:: Work required ::
Could you return only the lines that run from the line with "input λ λ α" through the final line of the data, exactly as they stand?

Extracted data entries:
Here is a tiny trained network, its code and every weight. The questions are about switching its units off for an input and a target symbol, where a switched-off unit gives its printed mean instead of its output.

import numpy as np


def w(rows, s, z=0):
    codes = np.array(rows[::2]) - 128.0
    scale = np.full(codes.shape[1], s)
    scale[-1] = z or s
    return codes * scale


def f(y):
    return y / 2 * (1 + np.tanh(0.7978845608 * (y + 0.044715 * y**3)))


def softmax(a):
    e = np.exp(a - a.max(-1, keepdims=True))
    return e / e.sum(-1, keepdims=True)


def log_softmax(a):
    a = a - a.max(-1, keepdims=True)
    return a - np.log(np.exp(a).sum(-1, keepdims=True))


def net(x, mask):
    ids = ['αβδεηθλσψ'.index(c) for c in x.split()]
    T = len(ids)
    res = E[ids] + P[:T]
    u = 0
    for l in range(2):
        q, k, v = (res @ M[l].T for M in (Q, K, V))
        z = softmax(np.where(np.tri(T) > 0, q @ k.T / 2**0.5, -1e9)) @ v
        res = res + np.where(mask[u], z, O[l][:, -1]) @ O[l][:, :-1]
        u += 1
        y = f(res @ A[l][:, :-1].T + A[l][:, -1])
        res = res + np.where(mask[u : u + 12], y, B[l][:, -1]) @ B[l][:, :-1]
        u += 12
    return log_softmax(res[-1] @ U[:, :-1].T + U[:, -1])


Q, K, V, O, A, B = {}, {}, {}, {}, {}, {}
E = w([
[49,92,135,81,150,97,111,198,106,95,171,139],'α',
[63,121,102,104,43,75,97,65,48,77,167,213],'β',
[83,82,62,176,48,77,207,111,154,198,247,147],'δ',
[97,141,95,153,12,111,45,105,97,138,154,172],'ε',
[87,124,195,147,80,104,101,167,118,165,119,68],'η',
[52,87,15,99,88,118,141,105,128,168,163,191],'θ',
[155,83,67,84,66,176,50,178,97,59,230,138],'λ',
[69,111,190,122,123,104,91,227,139,131,137,73],'σ',
[151,114,140,137,59,201,159,99,114,192,117,41],'ψ',
],0.014)
P = w([
[149,164,100,105,122,169,130,195,107,198,9,195],'0',
[59,83,218,203,170,150,156,23,139,88,51,153],'1',
[66,170,85,142,127,61,142,111,216,131,114,53],'2',
[110,138,151,198,66,87,193,131,5,166,136,151],'3',
[110,90,227,71,105,198,73,90,186,156,128,167],'4',
[122,168,126,160,134,76,91,157,214,99,148,9],'5',
[199,77,112,224,79,78,114,130,108,121,21,103],'6',
[140,128,207,131,204,152,62,60,111,144,142,169],'7',
[65,160,56,127,156,54,126,98,192,87,126,86],'8',
[125,114,149,200,94,126,214,176,59,158,123,79],'9',
[166,120,205,120,249,164,50,50,93,176,170,136],'10',
[84,146,25,96,177,76,109,108,187,65,147,87],'11',
[105,125,131,149,86,109,176,178,66,150,108,128],'12',
],0.011)
Q[0] = w([
[178,6,129,167,158,90,100,65,194,80,69,128],'0.h1',
[89,123,94,128,132,104,98,80,169,94,141,67],'0.h1',
],0.021)
K[0] = w([
[84,66,164,49,5,120,151,156,157,121,129,122],'0.h1',
[122,157,118,84,100,144,135,149,130,104,80,132],'0.h1',
],0.02)
V[0] = w([
[130,86,78,93,143,229,139,115,160,92,162,144],'0.h1',
[112,118,111,78,162,125,232,98,10,154,137,187],'0.h1',
],0.013)
O[0] = w([
[70,217,84,207,222,194,211,161,26,124,247,158,254],'0.h1',
[212,119,124,205,212,61,99,116,142,1,73,165,169],'0.h1',
],0.0054,0.0062)
A[0] = w([
[206,255,35,124,69,80,80,152,92,91,148,58,146],'0.n1',
[152,159,146,130,162,59,118,17,233,24,181,83,1],'0.n2',
[39,104,226,81,168,236,158,12,210,157,133,161,81],'0.n3',
[159,7,61,156,107,96,102,114,160,19,115,59,204],'0.n4',
[193,165,61,131,143,120,197,159,96,130,73,157,114],'0.n5',
[183,149,227,47,216,122,154,40,183,134,66,241,46],'0.n6',
[197,161,159,134,145,56,218,229,65,126,124,204,115],'0.n7',
[162,125,94,117,92,13,89,106,93,141,89,59,156],'0.n8',
[149,160,169,172,137,112,151,121,171,179,195,168,89],'0.n9',
[86,107,142,189,142,117,137,77,183,142,208,214,195],'0.n10',
[88,185,104,180,157,55,177,180,159,99,201,32,168],'0.n11',
[74,83,96,82,200,167,120,153,147,193,47,189,93],'0.n12',
],0.0072,0.0044)
B[0] = w([
[63,134,142,105,142,83,203,113,157,155,105,149,237],'0.n1',
[130,135,39,122,185,170,210,178,169,213,163,169,169],'0.n2',
[143,149,172,204,190,66,140,90,112,84,49,102,154],'0.n3',
[98,159,165,160,114,114,65,84,101,132,18,84,252],'0.n4',
[162,211,161,214,98,90,112,115,130,63,100,121,141],'0.n5',
[162,31,124,122,162,173,203,177,80,138,254,112,137],'0.n6',
[127,99,82,189,113,105,120,144,154,148,109,70,180],'0.n7',
[152,82,109,85,158,186,151,127,120,79,134,38,175],'0.n8',
[100,82,163,144,120,150,81,172,191,121,153,128,133],'0.n9',
[128,119,180,128,115,179,59,169,166,122,69,52,236],'0.n10',
[92,166,94,100,88,131,107,61,115,100,92,200,254],'0.n11',
[123,145,204,130,133,122,109,201,143,119,118,118,127],'0.n12',
],0.0093,0.0079)
Q[1] = w([
[89,132,139,103,244,150,167,104,250,149,126,132],'1.h1',
[81,178,75,82,141,129,124,100,170,84,136,78],'1.h1',
],0.025)
K[1] = w([
[84,98,49,146,5,100,248,244,101,60,18,133],'1.h1',
[176,208,95,123,141,145,170,231,211,150,38,168],'1.h1',
],0.018)
V[1] = w([
[227,167,150,172,82,176,171,48,72,171,114,170],'1.h1',
[118,129,64,169,73,143,51,66,247,130,136,89],'1.h1',
],0.014)
O[1] = w([
[117,194,47,117,66,214,66,109,113,221,2,113,3],'1.h1',
[180,116,183,96,157,55,239,109,128,142,60,169,190],'1.h1',
],0.007,0.0052)
A[1] = w([
[121,65,173,2,101,148,152,138,166,212,110,211,98],'1.n1',
[100,186,94,52,139,155,147,103,165,155,210,130,138],'1.n2',
[173,145,134,197,137,67,130,109,157,69,184,151,94],'1.n3',
[169,32,151,77,123,219,127,145,66,113,161,151,27],'1.n4',
[86,184,133,181,126,77,144,78,158,83,53,103,66],'1.n5',
[154,124,117,66,82,160,133,134,141,135,80,218,2],'1.n6',
[89,161,130,175,125,199,108,121,118,98,134,105,114],'1.n7',
[139,104,135,22,155,160,94,72,191,85,95,86,17],'1.n8',
[185,136,67,76,152,101,106,117,174,111,245,51,96],'1.n9',
[197,100,192,124,153,167,176,152,140,145,148,219,82],'1.n10',
[232,77,107,100,92,120,97,170,114,99,255,90,72],'1.n11',
[79,170,130,155,105,54,146,108,204,188,105,57,134],'1.n12',
],0.0098,0.0026)
B[1] = w([
[147,187,140,144,168,202,98,132,136,61,149,113,152],'1.n1',
[190,56,175,200,144,134,80,153,157,139,89,68,172],'1.n2',
[165,237,99,100,92,175,154,148,157,125,76,67,172],'1.n3',
[157,236,158,39,152,168,146,174,192,109,137,169,158],'1.n4',
[125,84,136,136,118,147,87,138,198,197,218,136,255],'1.n5',
[91,189,198,135,114,66,155,162,133,198,80,167,140],'1.n6',
[151,95,151,107,123,79,196,126,121,145,81,134,213],'1.n7',
[107,117,66,161,84,140,175,151,71,89,140,83,165],'1.n8',
[174,218,186,218,114,157,136,173,167,235,82,204,159],'1.n9',
[83,55,50,130,72,128,81,111,91,144,117,111,152],'1.n10',
[71,88,21,128,185,33,101,2,73,151,148,162,173],'1.n11',
[147,147,115,89,163,119,133,128,39,70,119,156,187],'1.n12',
],0.0097,0.017)
U = w([
[122,184,100,123,118,229,135,175,204,161,197,143,73],'α',
[91,75,181,148,161,165,56,58,199,106,75,124,230],'β',
[126,162,187,85,178,175,138,102,138,48,66,177,210],'δ',
[124,78,85,182,105,181,203,253,60,145,229,247,155],'ε',
[102,164,98,171,159,107,132,69,153,94,96,153,1],'η',
[116,128,73,52,166,197,99,121,178,195,220,218,150],'θ',
[168,84,92,50,133,105,194,140,197,152,123,172,92],'λ',
[73,145,54,37,146,239,79,111,124,100,190,118,152],'σ',
[92,137,83,63,105,178,139,139,159,195,114,155,41],'ψ',
],0.0044,0.0041)

Each question gives the input, a string of symbols that net reads in full, and the target symbol t.
The units are the heads (2 rows each of Q, K, V and O) and the neurons (one row each of A and B). Each row of codes is followed by its name. A weight is (code - 128) times the scale printed after its matrix; where a second scale follows, it is the last column's (O, A, B and U).
mask holds one flag per unit, layer by layer, with each layer's heads first. A switched-off unit (its flag False) gives its mean, the last column of its rows in O or B, instead of its output. The means were averaged over made-up inputs and are rounded, as every weight is.
A unit's drop is (log p(t) with every unit on - log p(t) with that unit switched off) / (log p(t) with every unit on - log p(t) with every unit switched off).
The circuit of an input: a set's keep is (log p(t) with only the set's units on - log p(t) with every unit switched off) / (log p(t) with every unit on - log p(t) with every unit switched off). Starting from the 12 units with the biggest drops (on a tie, the unit counted first), units are removed one at a time, each time the one whose removal leaves the highest keep (on an exact tie, the one counted first), for as long as the keep stays at least 0.8.
units of the circuit, in order: the units of the circuit, biggest drop first
unit that matters most: the unit with the biggest drop
top k neurons: the k neurons with the biggest drops, biggest first
k most important neurons of layer l: the k neurons of layer l with the biggest drops, biggest first
input β η ε λ ε σ σ ε λ δ ε λ α, target δ: units of the circuit, in order -> 0.h1; 1.h1; 1.n1
input λ λ λ λ β λ λ λ β ψ δ ψ δ, target λ: top 4 neurons -> 0.n9; 0.n10; 1.n5; 1.n3
input α λ λ λ θ λ α, target α: top neuron -> 1.n3
input θ λ λ, target θ: top 2 neurons -> 1.n5; 0.n4
input β δ β β λ β δ β, target θ: top 3 neurons -> 0.n6; 0.n1; 0.n11
input β λ β λ θ ε λ ε ε, target λ: top 2 neurons -> 0.n2; 1.n5
input α σ β λ λ α, target α: top 2 neurons -> 0.n12; 1.n3
input β λ ε σ β α λ δ θ η, target λ: top 2 neurons -> 0.n10; 0.n9
input η σ β λ δ λ β λ ε ε δ η σ, target λ: 3 most important neurons of layer 0 -> 0.n10; 0.n9; 0.n7
input λ β α ε ε η α ψ η λ λ λ ψ, target ε: units of the circuit, in order -> 0.h1; 0.n4
input λ α λ α α λ ε, target η: 4 most important neurons of layer 1 -> 1.n11; 1.n5; 1.n3; 1.n9
input α λ ε α η λ λ λ ε η λ θ, target α: 3 most important neurons of layer 0 -> 0.n12; 0.n11; 0.n7
input β λ λ λ δ λ ψ, target λ: 3 most important neurons of layer 0 -> 0.n10; 0.n9; 0.n5
input λ β λ λ λ σ α, target ε: units of the circuit, in order -> 0.h1
input λ λ λ λ β λ λ θ β λ, target α: 2 most important neurons of layer 0 -> 0.n10; 0.n1
input α λ λ, target α: units of the circuit, in order -> 1.h1; 1.n9
input λ θ β α λ β η λ λ λ θ λ ψ, target α: 3 most important neurons of layer 1 -> 1.n3; 1.n5; 1.n11
input ψ λ ε, target ψ: units of the circuit, in order -> 1.h1; 0.n5
input θ λ λ λ α λ α, target η: 3 most important neurons of layer 1 -> 1.n11; 1.n5; 1.n3
input α α β λ θ α λ η θ λ ψ λ β, target ψ: unit that matters most -> 1.h1
input λ σ λ β η θ, target β: top 2 neurons -> 1.n2; 0.n11
input λ λ β β β σ η β δ ε, target β: units of the circuit, in order -> 0.h1; 0.n4
input λ λ β η λ, target σ: top 2 neurons -> 0.n11; 0.n4
input λ α θ λ α λ ε λ ε ε ε α θ, target δ: top 3 neurons -> 1.n1; 1.n5; 1.n6
input α β α β ε η, target α: top 3 neurons -> 0.n12; 1.n3; 1.n9
input ε β λ λ λ α λ λ α λ α λ δ, target η: top 2 neurons -> 1.n11; 0.n4
input η β β η λ α, target ε: top 3 neurons -> 1.n8; 0.n8; 1.n9
input λ λ α α ε ψ δ λ β, target β: top 2 neurons -> 1.n2; 0.n4
input β σ η η, target θ: 3 most important neurons of layer 0 -> 0.n6; 0.n11; 0.n8
input β λ θ η η α σ λ η ε λ λ, target λ: top neuron -> 1.n5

:: The answer ::
input λ λ α α ε ψ δ λ β, target β: top 2 neurons -> 1.n2; 0.n4
input β σ η η, target θ: 3 most important neurons of layer 0 -> 0.n6; 0.n11; 0.n8
input β λ θ η η α σ λ η ε λ λ, target λ: top neuron -> 1.n5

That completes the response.